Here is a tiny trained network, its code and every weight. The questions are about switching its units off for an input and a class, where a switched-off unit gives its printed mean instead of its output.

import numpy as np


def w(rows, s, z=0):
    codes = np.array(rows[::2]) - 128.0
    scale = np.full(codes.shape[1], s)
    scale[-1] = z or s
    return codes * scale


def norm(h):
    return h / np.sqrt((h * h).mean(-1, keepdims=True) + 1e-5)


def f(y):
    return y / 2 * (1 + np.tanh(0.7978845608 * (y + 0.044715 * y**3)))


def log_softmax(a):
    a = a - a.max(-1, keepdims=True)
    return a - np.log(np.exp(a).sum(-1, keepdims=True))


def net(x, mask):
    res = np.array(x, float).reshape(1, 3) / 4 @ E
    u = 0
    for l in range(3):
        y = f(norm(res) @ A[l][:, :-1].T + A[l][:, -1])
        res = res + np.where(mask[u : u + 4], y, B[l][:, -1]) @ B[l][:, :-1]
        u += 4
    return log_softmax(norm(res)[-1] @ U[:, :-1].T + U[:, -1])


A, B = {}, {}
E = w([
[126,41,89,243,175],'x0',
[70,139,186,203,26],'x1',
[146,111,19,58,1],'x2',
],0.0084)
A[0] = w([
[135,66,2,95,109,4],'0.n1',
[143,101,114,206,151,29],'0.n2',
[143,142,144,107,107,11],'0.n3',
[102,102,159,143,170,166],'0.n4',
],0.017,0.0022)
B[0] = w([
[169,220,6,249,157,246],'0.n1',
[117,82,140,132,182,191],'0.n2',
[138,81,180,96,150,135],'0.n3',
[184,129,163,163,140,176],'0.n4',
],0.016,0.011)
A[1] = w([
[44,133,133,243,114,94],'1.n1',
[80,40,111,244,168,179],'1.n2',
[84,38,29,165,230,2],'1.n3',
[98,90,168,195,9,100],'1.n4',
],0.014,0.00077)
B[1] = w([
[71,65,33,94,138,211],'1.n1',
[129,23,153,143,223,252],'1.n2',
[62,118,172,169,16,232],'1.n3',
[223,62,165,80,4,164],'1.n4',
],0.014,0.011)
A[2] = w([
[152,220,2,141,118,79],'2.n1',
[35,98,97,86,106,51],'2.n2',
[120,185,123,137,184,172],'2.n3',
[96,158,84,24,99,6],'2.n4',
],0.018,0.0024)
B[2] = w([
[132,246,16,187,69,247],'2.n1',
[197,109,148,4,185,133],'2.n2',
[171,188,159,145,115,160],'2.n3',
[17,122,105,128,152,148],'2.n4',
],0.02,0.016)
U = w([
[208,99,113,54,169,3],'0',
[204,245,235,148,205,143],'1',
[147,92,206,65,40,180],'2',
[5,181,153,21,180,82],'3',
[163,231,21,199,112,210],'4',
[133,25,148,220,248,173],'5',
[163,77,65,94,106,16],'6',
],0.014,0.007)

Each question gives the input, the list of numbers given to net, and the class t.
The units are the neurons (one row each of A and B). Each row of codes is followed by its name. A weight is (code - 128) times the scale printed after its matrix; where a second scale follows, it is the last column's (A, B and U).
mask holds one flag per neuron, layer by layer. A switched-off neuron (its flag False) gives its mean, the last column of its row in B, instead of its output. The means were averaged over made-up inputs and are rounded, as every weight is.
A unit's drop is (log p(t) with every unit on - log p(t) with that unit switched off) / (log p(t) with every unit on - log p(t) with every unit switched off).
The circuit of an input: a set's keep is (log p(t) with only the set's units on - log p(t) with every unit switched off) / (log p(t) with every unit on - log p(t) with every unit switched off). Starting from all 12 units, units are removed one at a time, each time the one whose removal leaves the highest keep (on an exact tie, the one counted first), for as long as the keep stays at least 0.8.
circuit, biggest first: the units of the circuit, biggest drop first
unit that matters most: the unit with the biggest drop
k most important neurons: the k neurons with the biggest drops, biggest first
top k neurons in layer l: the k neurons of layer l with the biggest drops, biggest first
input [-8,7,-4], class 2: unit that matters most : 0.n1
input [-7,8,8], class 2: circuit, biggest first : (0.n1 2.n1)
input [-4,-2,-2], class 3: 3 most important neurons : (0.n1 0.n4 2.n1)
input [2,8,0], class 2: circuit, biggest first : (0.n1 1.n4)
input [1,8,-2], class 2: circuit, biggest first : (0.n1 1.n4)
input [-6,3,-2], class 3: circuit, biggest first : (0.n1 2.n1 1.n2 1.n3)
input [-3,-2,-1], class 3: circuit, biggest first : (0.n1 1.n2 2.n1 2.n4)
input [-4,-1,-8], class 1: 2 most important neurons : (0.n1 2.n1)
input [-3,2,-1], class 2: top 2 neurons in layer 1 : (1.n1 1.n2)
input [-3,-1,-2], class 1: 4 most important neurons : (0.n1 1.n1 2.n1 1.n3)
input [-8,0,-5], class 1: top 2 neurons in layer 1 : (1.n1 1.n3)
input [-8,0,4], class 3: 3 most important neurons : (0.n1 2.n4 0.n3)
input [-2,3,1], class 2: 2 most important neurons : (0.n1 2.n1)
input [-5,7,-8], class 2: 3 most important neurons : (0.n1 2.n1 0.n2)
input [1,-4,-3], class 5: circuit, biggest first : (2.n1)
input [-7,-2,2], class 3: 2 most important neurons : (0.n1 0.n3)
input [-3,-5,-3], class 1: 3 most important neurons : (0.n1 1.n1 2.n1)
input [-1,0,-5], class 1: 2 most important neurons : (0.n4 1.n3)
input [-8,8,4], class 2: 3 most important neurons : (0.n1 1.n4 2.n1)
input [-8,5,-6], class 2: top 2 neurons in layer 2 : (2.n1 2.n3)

#### How to complete this task:
Print all records shown above, word for word.

#### Exercise solution:
Here is a tiny trained network, its code and every weight. The questions are about switching its units off for an input and a class, where a switched-off unit gives its printed mean instead of its output.

import numpy as np


def w(rows, s, z=0):
    codes = np.array(rows[::2]) - 128.0
    scale = np.full(codes.shape[1], s)
    scale[-1] = z or s
    return codes * scale


def norm(h):
    return h / np.sqrt((h * h).mean(-1, keepdims=True) + 1e-5)


def f(y):
    return y / 2 * (1 + np.tanh(0.7978845608 * (y + 0.044715 * y**3)))


def log_softmax(a):
    a = a - a.max(-1, keepdims=True)
    return a - np.log(np.exp(a).sum(-1, keepdims=True))


def net(x, mask):
    res = np.array(x, float).reshape(1, 3) / 4 @ E
    u = 0
    for l in range(3):
        y = f(norm(res) @ A[l][:, :-1].T + A[l][:, -1])
        res = res + np.where(mask[u : u + 4], y, B[l][:, -1]) @ B[l][:, :-1]
        u += 4
    return log_softmax(norm(res)[-1] @ U[:, :-1].T + U[:, -1])


A, B = {}, {}
E = w([
[126,41,89,243,175],'x0',
[70,139,186,203,26],'x1',
[146,111,19,58,1],'x2',
],0.0084)
A[0] = w([
[135,66,2,95,109,4],'0.n1',
[143,101,114,206,151,29],'0.n2',
[143,142,144,107,107,11],'0.n3',
[102,102,159,143,170,166],'0.n4',
],0.017,0.0022)
B[0] = w([
[169,220,6,249,157,246],'0.n1',
[117,82,140,132,182,191],'0.n2',
[138,81,180,96,150,135],'0.n3',
[184,129,163,163,140,176],'0.n4',
],0.016,0.011)
A[1] = w([
[44,133,133,243,114,94],'1.n1',
[80,40,111,244,168,179],'1.n2',
[84,38,29,165,230,2],'1.n3',
[98,90,168,195,9,100],'1.n4',
],0.014,0.00077)
B[1] = w([
[71,65,33,94,138,211],'1.n1',
[129,23,153,143,223,252],'1.n2',
[62,118,172,169,16,232],'1.n3',
[223,62,165,80,4,164],'1.n4',
],0.014,0.011)
A[2] = w([
[152,220,2,141,118,79],'2.n1',
[35,98,97,86,106,51],'2.n2',
[120,185,123,137,184,172],'2.n3',
[96,158,84,24,99,6],'2.n4',
],0.018,0.0024)
B[2] = w([
[132,246,16,187,69,247],'2.n1',
[197,109,148,4,185,133],'2.n2',
[171,188,159,145,115,160],'2.n3',
[17,122,105,128,152,148],'2.n4',
],0.02,0.016)
U = w([
[208,99,113,54,169,3],'0',
[204,245,235,148,205,143],'1',
[147,92,206,65,40,180],'2',
[5,181,153,21,180,82],'3',
[163,231,21,199,112,210],'4',
[133,25,148,220,248,173],'5',
[163,77,65,94,106,16],'6',
],0.014,0.007)

Each question gives the input, the list of numbers given to net, and the class t.
The units are the neurons (one row each of A and B). Each row of codes is followed by its name. A weight is (code - 128) times the scale printed after its matrix; where a second scale follows, it is the last column's (A, B and U).
mask holds one flag per neuron, layer by layer. A switched-off neuron (its flag False) gives its mean, the last column of its row in B, instead of its output. The means were averaged over made-up inputs and are rounded, as every weight is.
A unit's drop is (log p(t) with every unit on - log p(t) with that unit switched off) / (log p(t) with every unit on - log p(t) with every unit switched off).
The circuit of an input: a set's keep is (log p(t) with only the set's units on - log p(t) with every unit switched off) / (log p(t) with every unit on - log p(t) with every unit switched off). Starting from all 12 units, units are removed one at a time, each time the one whose removal leaves the highest keep (on an exact tie, the one counted first), for as long as the keep stays at least 0.8.
circuit, biggest first: the units of the circuit, biggest drop first
unit that matters most: the unit with the biggest drop
k most important neurons: the k neurons with the biggest drops, biggest first
top k neurons in layer l: the k neurons of layer l with the biggest drops, biggest first
input [-8,7,-4], class 2: unit that matters most : 0.n1
input [-7,8,8], class 2: circuit, biggest first : (0.n1 2.n1)
input [-4,-2,-2], class 3: 3 most important neurons : (0.n1 0.n4 2.n1)
input [2,8,0], class 2: circuit, biggest first : (0.n1 1.n4)
input [1,8,-2], class 2: circuit, biggest first : (0.n1 1.n4)
input [-6,3,-2], class 3: circuit, biggest first : (0.n1 2.n1 1.n2 1.n3)
input [-3,-2,-1], class 3: circuit, biggest first : (0.n1 1.n2 2.n1 2.n4)
input [-4,-1,-8], class 1: 2 most important neurons : (0.n1 2.n1)
input [-3,2,-1], class 2: top 2 neurons in layer 1 : (1.n1 1.n2)
input [-3,-1,-2], class 1: 4 most important neurons : (0.n1 1.n1 2.n1 1.n3)
input [-8,0,-5], class 1: top 2 neurons in layer 1 : (1.n1 1.n3)
input [-8,0,4], class 3: 3 most important neurons : (0.n1 2.n4 0.n3)
input [-2,3,1], class 2: 2 most important neurons : (0.n1 2.n1)
input [-5,7,-8], class 2: 3 most important neurons : (0.n1 2.n1 0.n2)
input [1,-4,-3], class 5: circuit, biggest first : (2.n1)
input [-7,-2,2], class 3: 2 most important neurons : (0.n1 0.n3)
input [-3,-5,-3], class 1: 3 most important neurons : (0.n1 1.n1 2.n1)
input [-1,0,-5], class 1: 2 most important neurons : (0.n4 1.n3)
input [-8,8,4], class 2: 3 most important neurons : (0.n1 1.n4 2.n1)
input [-8,5,-6], class 2: top 2 neurons in layer 2 : (2.n1 2.n3)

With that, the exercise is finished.